* EXERCISE REQUIREMENTS:
Your reply should be only the number of lines in the records that contain the word "points".

*** Block opens ***

Each scene shows the same named points in several views. A view is turned or mirrored, and shifted as a whole, has a little noise and may leave points out.

Scene 1
View 1
q_326: [-30.6 -27.4 -16.7   3.4   1.4   9.8  10.9   0.6  17.9  29.3]
q_587: [ -0.7   3.9  11.6 -16.2   4.2 -23.0  45.7 -15.6  15.6 -21.4]
q_741: [-11.5  -8.8  10.6  -1.0  10.2  -9.9  31.8 -20.7  20.8  -7.6]
q_646: [-23.0 -23.9 -23.7  -1.3  -4.5   6.2  13.2   5.0  15.6  31.3]
q_487: [ -8.7 -36.8 -10.4  -3.2  -3.0  -2.4  27.2 -15.1  17.9  22.0]
q_364: [-11.9 -28.0   9.1 -19.5   4.8 -10.5  39.2 -23.0  18.2  -8.1]
q_852: [-11.8  18.8   8.7   5.0  11.9 -12.4  25.0 -10.0  20.3 -11.4]
q_471: [ -4.7  -4.0  -5.5  -9.5  -3.0 -15.3  32.7  -8.1  16.6   0.5]
q_291: [-25.8 -32.9 -18.6  -6.3  -4.0   5.2  18.5  -0.2  13.1  24.8]
q_848: [-11.6 -19.2 -12.5 -13.5  -7.3  -4.5  29.2   0.5  11.5  10.8]
q_862: [ -6.0 -15.7 -13.4  -7.3  -4.0  -9.2  28.9  -3.3  12.9  13.2]
q_123: [ 14.6   4.5  17.9   2.7  11.0 -28.8  46.5 -34.5  26.2 -20.2]
View 2
q_471: [-17.5  29.9 -11.5   7.6   3.3  12.5 -15.2 -25.1  20.3   5.3]
q_862: [-18.0  35.0  -9.9   5.5   3.8  15.7 -17.5 -25.8  18.7   2.3]
q_848: [ -2.9  33.2   5.9   4.9  -1.2  13.1 -11.2 -25.2  11.7  -4.1]
q_291: [ -6.3  39.8  30.7  -1.3  -7.2  13.1  -1.0 -18.5  20.4   3.3]
q_123: [-59.3  42.1 -32.5  -4.9  13.5  20.2 -22.2 -25.8  39.0  13.5]
q_587: [-28.5  35.5 -24.6   3.7  15.1  16.1 -33.5 -29.1  35.5  18.3]
q_852: [-30.7  28.6 -19.8  14.0   4.4   9.9  -8.7 -18.1  32.5  31.6]
q_741: [-29.1  41.2  -3.6  -3.9   9.0  18.0 -20.7 -27.2  28.4   5.1]
q_646: [  4.9  30.6  20.4  11.6 -13.7   7.9  11.8 -16.6   2.7  -4.7]
q_326: [  0.5  32.9  28.6   8.3 -14.6   9.6  10.8 -15.1   9.2  -2.1]
q_364: [-23.1  45.4   9.2  -9.9   8.3  18.1 -27.0 -26.6  32.8   6.6]
View 3
q_587: [-32.0 -46.7   7.0 -18.9  38.6 -12.3  -5.0  12.0 -17.1  -4.5]
q_326: [ 15.5  -5.5  16.7   7.7  -1.4 -16.4   3.0   8.5  21.5 -15.7]
q_487: [ -3.2  -3.8  10.0   3.9  10.9 -27.5  -8.0   4.0  13.8   6.2]
q_862: [-12.7 -18.0   2.3  -0.2   8.7 -14.0  -1.9   3.2  11.4  -7.5]
q_848: [-18.4 -13.9   5.6  -1.7  11.5 -14.9  -1.7   5.6  12.3 -15.8]
q_646: [  8.0  -3.8   9.3   5.0  -7.3 -12.8   2.4   1.9  27.3 -19.8]
q_291: [  0.1  -0.6  16.3   5.5   3.3 -22.8   1.1   5.4  20.3 -17.3]
q_741: [-18.9 -27.1  11.4  -9.1  29.8 -24.3  -6.8  10.6  -5.8   5.5]
q_852: [ -1.7 -56.0  12.5 -16.7  25.4  -2.1   1.0  17.7  -9.6 -10.8]
View 4
q_741: [-37.4  21.1  -2.9  13.5   7.8 -19.3 -25.3  22.7  12.2 -16.2]
q_364: [-41.8  25.5   7.3  15.4   8.4 -12.7 -26.6  14.0   6.2 -22.6]
q_471: [-19.9  15.7 -12.9  10.6   0.7 -12.9 -25.1  17.4   6.9 -17.3]
q_646: [  5.6  10.2 -27.5   8.3  -7.6  16.6 -34.5   2.1   6.9 -20.6]
q_487: [-20.8   6.4 -14.3   2.4   5.6   7.7 -20.3   9.5   4.3 -26.3]
q_587: [-39.8  29.6   3.8  21.8   9.5 -36.9 -36.0  31.3  19.6  -2.5]
q_848: [-18.8  16.1 -11.6   7.4   1.4   5.8 -40.7  13.3  13.3 -13.6]
q_291: [ -8.6  14.3 -14.9   8.7  -6.0  19.6 -32.8   3.3   4.4 -24.7]
q_123: [-43.5  20.0  -0.7  19.9  12.5 -54.1 -11.3  38.1  17.3  -8.8]
q_862: [-16.4  10.9 -15.2   7.4   2.0  -0.4 -37.3  17.8  14.8 -11.7]

Which points are out of place in each view (at most two, in the order of its rows)? Write none if all are in place.
view 1 -> q_741
view 2 -> q_862, q_291
view 3 -> none
view 4 -> q_471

*** Block closes ***

* SOLUTION TO THE EXERCISE:
2